:: DATA SECTION
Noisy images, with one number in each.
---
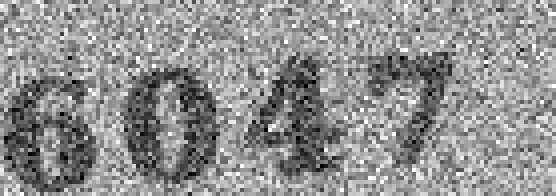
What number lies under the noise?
6047
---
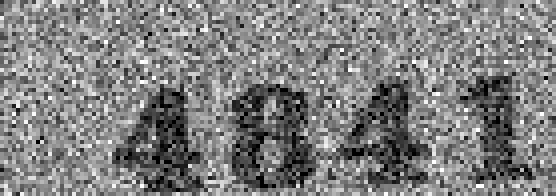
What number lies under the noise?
4841
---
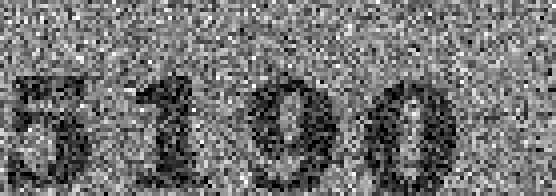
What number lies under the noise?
5190
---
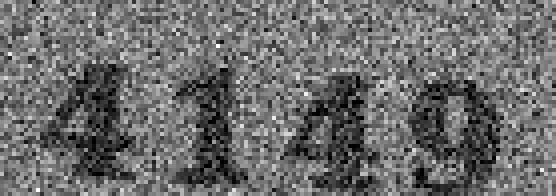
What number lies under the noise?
4149
::::
Copy the records exactly as they appear, excluding images.

Noisy images, with one number in each.
---
What number lies under the noise?
6047
---
What number lies under the noise?
4841
---
What number lies under the noise?
5190
---
What number lies under the noise?
4149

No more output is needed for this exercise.